Below is a small trained network, with its code and all its weights. Each question gives an input and a class and asks what happens when units are switched off, that is, made to give their printed mean instead of their output.

import numpy as np


def w(rows, s, z=0):
    codes = np.array(rows[::2]) - 128.0
    scale = np.full(codes.shape[1], s)
    scale[-1] = z or s
    return codes * scale


def norm(h):
    return h / np.sqrt((h * h).mean(-1, keepdims=True) + 1e-5)


def f(y):
    return y / 2 * (1 + np.tanh(0.7978845608 * (y + 0.044715 * y**3)))


def log_softmax(a):
    a = a - a.max(-1, keepdims=True)
    return a - np.log(np.exp(a).sum(-1, keepdims=True))


def net(x, mask):
    res = np.array(x, float).reshape(1, 8) / 4 @ E
    u = 0
    for l in range(2):
        y = f(norm(res) @ A[l][:, :-1].T + A[l][:, -1])
        res = res + np.where(mask[u : u + 6], y, B[l][:, -1]) @ B[l][:, :-1]
        u += 6
    return log_softmax(norm(res)[-1] @ U[:, :-1].T + U[:, -1])


A, B = {}, {}
E = w([
[112,149,86,37,133,95,81,114],'x0',
[193,128,180,134,185,160,110,71],'x1',
[123,241,2,122,178,65,128,93],'x2',
[181,143,137,145,89,134,108,41],'x3',
[73,154,112,143,114,70,134,178],'x4',
[228,76,111,167,132,160,158,120],'x5',
[71,147,110,154,55,66,147,59],'x6',
[119,25,78,95,232,169,114,95],'x7',
],0.007)
A[0] = w([
[228,86,219,184,93,234,126,246,134],'L0N0',
[214,220,52,53,220,117,88,19,177],'L0N1',
[147,215,60,160,135,114,128,181,110],'L0N2',
[120,148,44,148,137,161,170,73,47],'L0N3',
[51,163,134,106,219,156,144,234,182],'L0N4',
[194,2,141,92,22,101,94,64,5],'L0N5',
],0.0087,0.002)
B[0] = w([
[186,70,157,248,64,242,77,136,255],'L0N0',
[138,21,183,88,113,120,157,132,232],'L0N1',
[107,220,122,154,167,76,144,142,172],'L0N2',
[219,74,68,150,52,105,95,146,153],'L0N3',
[74,138,101,161,113,50,177,150,192],'L0N4',
[56,147,131,105,172,71,103,170,179],'L0N5',
],0.011,0.0093)
A[1] = w([
[177,118,129,29,137,126,122,20,68],'L1N0',
[192,109,48,109,174,85,124,113,250],'L1N1',
[85,108,127,111,110,138,70,112,47],'L1N2',
[63,112,246,94,77,122,86,135,194],'L1N3',
[136,152,196,163,105,221,136,120,209],'L1N4',
[190,43,130,98,110,185,70,137,211],'L1N5',
],0.014,0.0017)
B[1] = w([
[211,72,161,249,102,207,89,167,161],'L1N0',
[66,45,175,115,144,140,153,118,167],'L1N1',
[107,167,121,209,131,101,177,189,141],'L1N2',
[146,10,98,103,190,127,149,102,209],'L1N3',
[193,134,155,123,112,154,90,93,219],'L1N4',
[129,145,186,150,69,119,21,179,251],'L1N5',
],0.013)
U = w([
[158,68,189,169,98,168,62,110,203],'0',
[142,184,131,126,138,162,133,67,1],'1',
[78,77,113,117,158,82,173,98,236],'2',
[77,254,108,111,100,83,144,122,123],'3',
],0.013,0.0034)

Each question gives the input, the list of numbers given to net, and the class t.
The units are the neurons (one row each of A and B). Each row of codes is followed by its name. A weight is (code - 128) times the scale printed after its matrix; where a second scale follows, it is the last column's (A, B and U).
mask holds one flag per neuron, layer by layer. A switched-off neuron (its flag False) gives its mean, the last column of its row in B, instead of its output. The means were averaged over made-up inputs and are rounded, as every weight is.
A unit's drop is (log p(t) with every unit on - log p(t) with that unit switched off) / (log p(t) with every unit on - log p(t) with every unit switched off).
The circuit of an input: a set's keep is (log p(t) with only the set's units on - log p(t) with every unit switched off) / (log p(t) with every unit on - log p(t) with every unit switched off). Starting from all 12 units, units are removed one at a time, each time the one whose removal leaves the highest keep (on an exact tie, the one counted first), for as long as the keep stays at least 0.8.
units of the circuit, in order: the units of the circuit, biggest drop first
k most important neurons: the k neurons with the biggest drops, biggest first
k most important neurons of layer l: the k neurons of layer l with the biggest drops, biggest first
drop when u is switched off: that unit's drop, to one decimal
input [-5,-3,7,8,5,-1,-4,-4], class 3: units of the circuit, in order -> [L0N2 L0N0]
input [7,-4,5,2,-2,-4,-5,-4], class 2: most important neuron -> [L0N1]
input [8,5,-2,-8,2,-1,-6,3], class 2: units of the circuit, in order -> [L0N4 L0N0 L1N5]
input [7,-7,1,5,-2,-6,7,-3], class 2: 3 most important neurons -> [L1N5 L1N3 L0N4]
input [-5,7,1,-2,5,-7,0,-6], class 3: 2 most important neurons -> [L0N1 L0N0]
input [5,-5,-2,-4,1,1,1,-2], class 2: 2 most important neurons of layer 1 -> [L1N5 L1N4]
input [6,2,2,-1,-3,-2,-6,-7], class 2: 2 most important neurons -> [L0N0 L0N1]
input [-2,-6,6,-4,8,8,-1,3], class 2: 2 most important neurons -> [L1N1 L1N5]
input [8,0,-5,-6,-4,-6,6,-5], class 2: 2 most important neurons -> [L0N0 L1N3]
input [-1,-4,1,8,6,-6,-8,4], class 2: drop when L1N5 is switched off -> 0.1
input [-2,-8,1,-3,-1,0,-2,0], class 3: drop when L1N3 is switched off -> 0.2
input [-1,-2,-3,-4,3,5,7,0], class 2: drop when L0N0 is switched off -> 1.1
input [5,-8,6,7,2,-8,-6,4], class 2: drop when L1N3 is switched off -> 0.0
input [1,4,8,1,7,-7,8,-5], class 3: most important neuron of layer 1 -> [L1N3]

··········

### Problem requirements:
Everything from the line holding "input [8,5,-2,-8,2,-1,-6,3], class" through the last line of the entries should be retyped exactly, with no other lines.

### Output of the exercise:
input [8,5,-2,-8,2,-1,-6,3], class 2: units of the circuit, in order -> [L0N4 L0N0 L1N5]
input [7,-7,1,5,-2,-6,7,-3], class 2: 3 most important neurons -> [L1N5 L1N3 L0N4]
input [-5,7,1,-2,5,-7,0,-6], class 3: 2 most important neurons -> [L0N1 L0N0]
input [5,-5,-2,-4,1,1,1,-2], class 2: 2 most important neurons of layer 1 -> [L1N5 L1N4]
input [6,2,2,-1,-3,-2,-6,-7], class 2: 2 most important neurons -> [L0N0 L0N1]
input [-2,-6,6,-4,8,8,-1,3], class 2: 2 most important neurons -> [L1N1 L1N5]
input [8,0,-5,-6,-4,-6,6,-5], class 2: 2 most important neurons -> [L0N0 L1N3]
input [-1,-4,1,8,6,-6,-8,4], class 2: drop when L1N5 is switched off -> 0.1
input [-2,-8,1,-3,-1,0,-2,0], class 3: drop when L1N3 is switched off -> 0.2
input [-1,-2,-3,-4,3,5,7,0], class 2: drop when L0N0 is switched off -> 1.1
input [5,-8,6,7,2,-8,-6,4], class 2: drop when L1N3 is switched off -> 0.0
input [1,4,8,1,7,-7,8,-5], class 3: most important neuron of layer 1 -> [L1N3]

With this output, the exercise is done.